## INSTRUCTIONS TO FOLLOW:
Word for word, set down every line of the entries below from the line with "is it? -> Z" to the line with "Which row holds these entries in another order? [-50.2", including both, and no other line.

## RECORDS PROVIDED:
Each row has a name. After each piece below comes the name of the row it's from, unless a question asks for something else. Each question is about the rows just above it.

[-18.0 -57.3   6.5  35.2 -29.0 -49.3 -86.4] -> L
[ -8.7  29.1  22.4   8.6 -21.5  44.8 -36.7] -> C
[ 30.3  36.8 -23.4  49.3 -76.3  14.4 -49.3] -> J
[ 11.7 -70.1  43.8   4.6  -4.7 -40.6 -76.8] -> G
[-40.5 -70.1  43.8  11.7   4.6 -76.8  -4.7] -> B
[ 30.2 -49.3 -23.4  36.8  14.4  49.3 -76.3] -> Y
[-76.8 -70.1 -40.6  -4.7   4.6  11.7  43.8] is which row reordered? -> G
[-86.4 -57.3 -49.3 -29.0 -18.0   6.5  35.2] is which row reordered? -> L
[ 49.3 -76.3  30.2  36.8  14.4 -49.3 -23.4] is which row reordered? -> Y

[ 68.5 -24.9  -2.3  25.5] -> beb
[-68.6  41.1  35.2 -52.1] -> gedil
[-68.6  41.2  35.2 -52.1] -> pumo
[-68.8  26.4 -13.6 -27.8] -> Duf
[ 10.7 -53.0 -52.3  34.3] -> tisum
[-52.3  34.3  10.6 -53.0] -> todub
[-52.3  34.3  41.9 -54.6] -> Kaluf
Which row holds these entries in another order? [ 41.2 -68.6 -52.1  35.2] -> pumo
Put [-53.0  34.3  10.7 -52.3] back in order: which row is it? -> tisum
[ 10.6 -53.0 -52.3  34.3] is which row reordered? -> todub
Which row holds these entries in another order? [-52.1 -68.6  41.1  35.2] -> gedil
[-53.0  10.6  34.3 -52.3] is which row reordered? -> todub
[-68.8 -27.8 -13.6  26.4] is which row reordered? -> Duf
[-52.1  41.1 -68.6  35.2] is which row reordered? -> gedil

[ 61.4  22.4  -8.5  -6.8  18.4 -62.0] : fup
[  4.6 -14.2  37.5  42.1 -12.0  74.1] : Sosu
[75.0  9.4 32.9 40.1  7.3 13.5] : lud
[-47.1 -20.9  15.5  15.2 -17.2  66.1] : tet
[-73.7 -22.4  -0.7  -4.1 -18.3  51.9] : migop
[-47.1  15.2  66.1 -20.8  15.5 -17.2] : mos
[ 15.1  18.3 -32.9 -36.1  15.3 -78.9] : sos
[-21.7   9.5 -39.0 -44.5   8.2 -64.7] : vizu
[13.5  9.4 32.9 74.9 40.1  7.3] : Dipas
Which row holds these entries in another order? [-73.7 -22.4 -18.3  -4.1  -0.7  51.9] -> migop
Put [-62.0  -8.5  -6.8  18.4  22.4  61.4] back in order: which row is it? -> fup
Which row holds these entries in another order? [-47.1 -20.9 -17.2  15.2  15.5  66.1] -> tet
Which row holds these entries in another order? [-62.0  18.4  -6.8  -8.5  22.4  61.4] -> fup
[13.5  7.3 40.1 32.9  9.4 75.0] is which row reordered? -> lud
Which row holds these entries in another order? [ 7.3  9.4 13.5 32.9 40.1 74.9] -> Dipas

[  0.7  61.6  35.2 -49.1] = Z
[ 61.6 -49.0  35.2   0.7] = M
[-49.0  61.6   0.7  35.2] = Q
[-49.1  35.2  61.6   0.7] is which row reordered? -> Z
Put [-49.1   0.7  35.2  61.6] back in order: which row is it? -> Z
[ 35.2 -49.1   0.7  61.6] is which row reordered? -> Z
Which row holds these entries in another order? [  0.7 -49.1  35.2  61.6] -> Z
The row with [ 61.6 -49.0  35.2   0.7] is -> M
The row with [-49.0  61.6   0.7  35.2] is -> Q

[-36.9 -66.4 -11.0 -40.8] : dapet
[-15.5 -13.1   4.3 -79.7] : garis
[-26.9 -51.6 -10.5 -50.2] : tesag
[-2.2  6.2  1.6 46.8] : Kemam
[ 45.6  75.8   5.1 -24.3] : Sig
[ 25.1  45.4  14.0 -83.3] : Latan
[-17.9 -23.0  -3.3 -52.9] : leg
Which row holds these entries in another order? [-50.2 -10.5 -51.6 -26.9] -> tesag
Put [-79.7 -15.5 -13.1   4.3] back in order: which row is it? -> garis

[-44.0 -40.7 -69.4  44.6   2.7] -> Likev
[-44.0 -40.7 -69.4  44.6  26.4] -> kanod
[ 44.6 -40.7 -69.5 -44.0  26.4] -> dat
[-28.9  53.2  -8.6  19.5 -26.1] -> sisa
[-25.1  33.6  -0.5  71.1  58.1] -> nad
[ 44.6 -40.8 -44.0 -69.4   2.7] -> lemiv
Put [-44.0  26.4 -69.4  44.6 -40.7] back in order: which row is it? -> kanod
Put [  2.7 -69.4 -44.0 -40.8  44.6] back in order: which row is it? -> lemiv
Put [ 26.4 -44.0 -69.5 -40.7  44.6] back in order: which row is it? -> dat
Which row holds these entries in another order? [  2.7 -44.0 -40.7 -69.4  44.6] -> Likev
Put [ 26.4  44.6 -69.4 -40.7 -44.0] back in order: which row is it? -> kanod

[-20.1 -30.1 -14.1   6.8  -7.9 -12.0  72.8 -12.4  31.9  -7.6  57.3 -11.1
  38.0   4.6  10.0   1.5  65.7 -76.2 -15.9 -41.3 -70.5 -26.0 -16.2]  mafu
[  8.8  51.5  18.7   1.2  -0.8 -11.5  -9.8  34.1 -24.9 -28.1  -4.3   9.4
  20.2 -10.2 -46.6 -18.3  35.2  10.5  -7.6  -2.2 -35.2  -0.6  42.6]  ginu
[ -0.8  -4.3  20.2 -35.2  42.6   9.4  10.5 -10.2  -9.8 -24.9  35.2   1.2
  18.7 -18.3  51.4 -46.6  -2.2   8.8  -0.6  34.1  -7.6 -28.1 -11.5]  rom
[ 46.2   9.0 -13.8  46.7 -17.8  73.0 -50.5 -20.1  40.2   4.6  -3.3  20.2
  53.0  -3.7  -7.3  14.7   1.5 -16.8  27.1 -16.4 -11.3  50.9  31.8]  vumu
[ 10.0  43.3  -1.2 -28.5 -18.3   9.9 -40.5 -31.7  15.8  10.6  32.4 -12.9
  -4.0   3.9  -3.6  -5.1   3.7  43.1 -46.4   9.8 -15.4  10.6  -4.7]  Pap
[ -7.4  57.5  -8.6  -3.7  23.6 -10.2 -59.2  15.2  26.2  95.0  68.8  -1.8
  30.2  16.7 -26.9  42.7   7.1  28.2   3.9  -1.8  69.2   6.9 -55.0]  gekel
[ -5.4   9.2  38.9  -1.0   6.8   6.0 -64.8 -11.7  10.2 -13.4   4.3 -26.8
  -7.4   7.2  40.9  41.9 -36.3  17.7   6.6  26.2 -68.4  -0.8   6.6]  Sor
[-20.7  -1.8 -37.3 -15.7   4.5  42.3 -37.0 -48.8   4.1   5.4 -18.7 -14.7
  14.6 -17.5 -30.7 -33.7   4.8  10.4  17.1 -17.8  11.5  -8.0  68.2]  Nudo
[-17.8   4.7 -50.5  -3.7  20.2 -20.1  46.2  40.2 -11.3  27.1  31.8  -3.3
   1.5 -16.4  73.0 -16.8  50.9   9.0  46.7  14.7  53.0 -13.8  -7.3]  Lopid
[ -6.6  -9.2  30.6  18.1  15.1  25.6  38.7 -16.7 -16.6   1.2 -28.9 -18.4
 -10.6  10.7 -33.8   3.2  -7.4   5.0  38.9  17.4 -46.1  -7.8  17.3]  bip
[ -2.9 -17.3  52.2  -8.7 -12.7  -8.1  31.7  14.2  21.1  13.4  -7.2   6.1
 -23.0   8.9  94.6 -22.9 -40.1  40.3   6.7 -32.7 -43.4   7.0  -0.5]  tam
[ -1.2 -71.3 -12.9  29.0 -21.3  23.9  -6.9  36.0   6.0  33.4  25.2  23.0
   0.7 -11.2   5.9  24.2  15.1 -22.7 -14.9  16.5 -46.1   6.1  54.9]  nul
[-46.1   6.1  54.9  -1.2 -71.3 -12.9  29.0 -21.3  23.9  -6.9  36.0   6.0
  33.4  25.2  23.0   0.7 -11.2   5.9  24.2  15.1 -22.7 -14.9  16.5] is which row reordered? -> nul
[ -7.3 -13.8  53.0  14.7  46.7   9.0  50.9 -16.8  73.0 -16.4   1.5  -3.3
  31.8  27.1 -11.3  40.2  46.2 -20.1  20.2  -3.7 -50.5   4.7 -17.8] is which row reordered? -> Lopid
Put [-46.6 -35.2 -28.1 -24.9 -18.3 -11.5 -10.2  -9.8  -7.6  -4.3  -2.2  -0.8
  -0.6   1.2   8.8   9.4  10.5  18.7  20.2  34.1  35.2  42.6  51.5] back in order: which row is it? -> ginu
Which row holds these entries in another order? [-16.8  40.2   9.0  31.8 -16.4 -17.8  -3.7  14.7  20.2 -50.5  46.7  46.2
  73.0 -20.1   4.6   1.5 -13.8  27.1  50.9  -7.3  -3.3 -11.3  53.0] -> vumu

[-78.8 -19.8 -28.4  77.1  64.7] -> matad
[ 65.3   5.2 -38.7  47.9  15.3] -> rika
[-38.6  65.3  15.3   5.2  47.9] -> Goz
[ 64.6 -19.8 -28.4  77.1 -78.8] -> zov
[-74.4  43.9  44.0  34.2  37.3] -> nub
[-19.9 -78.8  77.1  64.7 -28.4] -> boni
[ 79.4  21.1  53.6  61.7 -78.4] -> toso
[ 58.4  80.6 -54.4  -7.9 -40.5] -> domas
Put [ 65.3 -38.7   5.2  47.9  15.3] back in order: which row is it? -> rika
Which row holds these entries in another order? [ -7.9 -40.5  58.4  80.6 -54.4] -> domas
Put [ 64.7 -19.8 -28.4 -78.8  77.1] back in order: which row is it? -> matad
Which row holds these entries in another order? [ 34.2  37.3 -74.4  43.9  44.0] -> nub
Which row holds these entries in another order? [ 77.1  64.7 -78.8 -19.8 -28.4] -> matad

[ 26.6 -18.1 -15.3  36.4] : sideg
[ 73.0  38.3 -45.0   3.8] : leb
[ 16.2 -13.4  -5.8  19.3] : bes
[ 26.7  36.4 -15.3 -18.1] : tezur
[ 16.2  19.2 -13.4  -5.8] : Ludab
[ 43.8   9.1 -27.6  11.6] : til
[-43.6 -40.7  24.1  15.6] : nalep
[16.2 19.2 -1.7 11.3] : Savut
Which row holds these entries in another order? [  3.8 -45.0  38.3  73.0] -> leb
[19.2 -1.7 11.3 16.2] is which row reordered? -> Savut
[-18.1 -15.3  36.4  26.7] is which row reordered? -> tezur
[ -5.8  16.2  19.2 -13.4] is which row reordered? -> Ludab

## COMPLETED EXERCISE:
Put [-49.1   0.7  35.2  61.6] back in order: which row is it? -> Z
[ 35.2 -49.1   0.7  61.6] is which row reordered? -> Z
Which row holds these entries in another order? [  0.7 -49.1  35.2  61.6] -> Z
The row with [ 61.6 -49.0  35.2   0.7] is -> M
The row with [-49.0  61.6   0.7  35.2] is -> Q

[-36.9 -66.4 -11.0 -40.8] : dapet
[-15.5 -13.1   4.3 -79.7] : garis
[-26.9 -51.6 -10.5 -50.2] : tesag
[-2.2  6.2  1.6 46.8] : Kemam
[ 45.6  75.8   5.1 -24.3] : Sig
[ 25.1  45.4  14.0 -83.3] : Latan
[-17.9 -23.0  -3.3 -52.9] : leg
Which row holds these entries in another order? [-50.2 -10.5 -51.6 -26.9] -> tesag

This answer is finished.